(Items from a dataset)
Each point is reached from the start by the listed moves, each made 0, 1 or 2 times, or once backwards (-1), plus a little noise. Is the number of moves made odd or even? Then give how often each move was made.

Moves:
(1): 13 -23 -10
(2): 34 20 -1
(3): 5 -7 24
Start: -12 -8 0
Points:
19 21 60 -> even (-1, 1, 2)
-30 22 -13 -> even (-1, 0, -1)
-26 -56 15 -> odd (1, -1, 1)
15 24 -24 -> even (0, 1, -1)
-6 -24 -35 -> even (1, 0, -1)

Moves:
(1): 16 -2 3 11 1 -2 -4 6 -8 -6 6 -1
(2): -1 9 -6 -2 9 0 2 5 16 0 0 -3
(3): -3 10 16 4 16 -2 4 -9 5 10 -2 -5
(4): 3 -3 -1 13 0 -10 2 -3 2 -2 -3 -5
(5): -5 -7 -4 -24 11 -5 15 5 1 7 3 -1
(6): -5 -2 5 12 14 9 3 -4 -3 5 -6 0
(7): -3 6 -9 3 -14 -2 11 0 -1 5 0 12
(8): 0 -8 2 -3 -9 -1 11 16 -2 16 -4 -2
(9): -3 -3 10 -2 11 -9 1 -3 13 -2 -3 7
(10): 7 -2 -5 0 0 -2 0 -3 1 9 -4 2
(11): -9 -7 -2 5 0 -5 6 0 6 15 5 1
Start: -12 5 4 2 12 10 -4 -6 5 -14 8 -3
Points:
-1 -23 7 8 45 -19 -4 -31 8 -45 -11 11 -> odd (0, -1, -1, 2, 1, 1, 0, -1, 2, 1, -1)
27 -14 -3 54 -1 -6 -36 -3 -2 -40 4 -19 -> odd (1, 0, -1, 2, -1, 0, -1, 0, 0, 1, 0)
5 -5 -4 -12 40 -3 14 6 24 -24 -2 22 -> even (1, 1, -1, 0, 1, 1, 1, 0, 2, 1, -1)
-44 -20 8 -36 60 27 15 15 30 12 -8 -3 -> even (-1, 1, -1, -1, 1, 2, -1, 1, 1, 0, 0)

Moves:
(1): 8 -4 3 3 -3 0 -3 -1 2 4 1 -4 3 1 -1 2 -1 5 2 1 1
(2): 10 2 -4 8 8 2 -3 -2 -9 -1 2 3 1 2 -2 4 4 1 7 -3 -1
(3): 2 6 6 -2 4 -5 5 -1 1 3 -4 0 0 0 -4 -1 0 -2 -2 -4 -5
(4): -5 2 -1 10 2 -4 7 8 6 5 3 -1 -5 7 -5 1 3 2 -5 1 -2
(5): 3 -3 -2 2 7 -8 6 -6 2 -2 3 0 -1 2 5 7 0 -2 4 -2 1
(6): 3 0 7 7 5 14 4 2 1 2 5 0 3 -3 4 6 2 1 -7 -1 6
(7): 2 4 0 2 -3 -5 3 4 -1 -1 6 -6 6 3 0 1 -1 -3 3 1 1
(8): 3 -2 5 -8 12 5 -2 10 2 -8 3 0 -1 4 3 -5 -4 1 3 -1 -8
(9): 3 5 -5 3 -3 3 -3 -3 8 1 -2 -1 0 0 -5 0 -7 -7 -1 1 -5
(10): -1 6 -6 -4 -4 5 -3 -1 5 9 2 8 -1 -2 2 3 8 -2 8 2 3
(11): 1 1 -2 -5 0 -2 3 -6 0 0 8 0 4 3 4 -4 7 6 -7 0 -1
(12): 4 2 5 -1 -1 1 1 -2 4 -5 -1 12 5 -3 -4 -1 1 -1 -1 -2 4
(13): 2 1 4 7 4 -8 -9 -2 -4 3 1 3 4 2 3 -11 -2 -2 -1 -2 -1
(14): -1 3 6 -8 -1 9 1 -1 3 0 -3 2 0 16 1 5 5 -3 5 0 2
(15): 4 4 1 5 -8 -2 2 1 4 -4 -7 3 -2 -1 7 -4 4 -1 -3 1 0
(16): -1 -1 1 -2 3 -5 -8 1 -1 -3 -2 2 9 -1 1 5 1 1 0 -4 -2
(17): 5 -8 -1 -3 4 -2 0 0 0 2 -7 -3 -3 -4 -1 -3 8 -6 0 1 4
(18): 2 -1 -4 0 4 -1 7 -6 4 2 -5 -3 6 6 2 -5 2 5 4 3 1
(19): -5 0 5 0 -1 -2 -7 -2 1 -6 5 -3 -4 -3 -3 0 5 0 11 1 -4
(20): 1 4 -2 -6 5 -6 -3 1 -1 -4 -4 1 1 -1 -4 7 -3 6 -5 14 4
Start: -1 4 -13 -6 -8 -3 -2 4 5 1 9 1 1 2 4 3 4 -2 1 -4 -9
Points:
21 20 -8 0 -29 13 3 32 52 18 -31 31 -5 6 -31 22 19 -34 -16 -5 -3 -> odd (1, 0, 1, 2, -1, 0, 0, 0, 2, 1, -1, 2, -1, 1, 1, 1, 2, -1, -1, 0)
6 14 -20 -33 -10 -17 7 31 60 -18 -20 33 -8 -3 7 1 25 -39 19 2 -11 -> even (-1, -1, 0, 1, 1, -1, 1, 2, 1, 2, -1, 2, -1, 0, 2, 1, 2, 0, 0, 0)
15 33 9 -18 16 -27 -6 2 35 -44 -13 26 -19 10 -38 28 -1 -13 8 9 -36 -> odd (0, 1, 2, 1, 1, -1, -1, 1, 2, -1, 0, 2, -1, 1, 1, 0, 0, -1, 2, 2)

» **Work instructions**:
Retype only the stretch of lines above starting at the one with "(4): 3 -3 -1 13 0 -10 2 -3 2 -2 -3 -5" and stopping at the one with "-1 -23 7 8 45", exactly as written, with both kept.

» **Expected answer**:
(4): 3 -3 -1 13 0 -10 2 -3 2 -2 -3 -5
(5): -5 -7 -4 -24 11 -5 15 5 1 7 3 -1
(6): -5 -2 5 12 14 9 3 -4 -3 5 -6 0
(7): -3 6 -9 3 -14 -2 11 0 -1 5 0 12
(8): 0 -8 2 -3 -9 -1 11 16 -2 16 -4 -2
(9): -3 -3 10 -2 11 -9 1 -3 13 -2 -3 7
(10): 7 -2 -5 0 0 -2 0 -3 1 9 -4 2
(11): -9 -7 -2 5 0 -5 6 0 6 15 5 1
Start: -12 5 4 2 12 10 -4 -6 5 -14 8 -3
Points:
-1 -23 7 8 45 -19 -4 -31 8 -45 -11 11 -> odd (0, -1, -1, 2, 1, 1, 0, -1, 2, 1, -1)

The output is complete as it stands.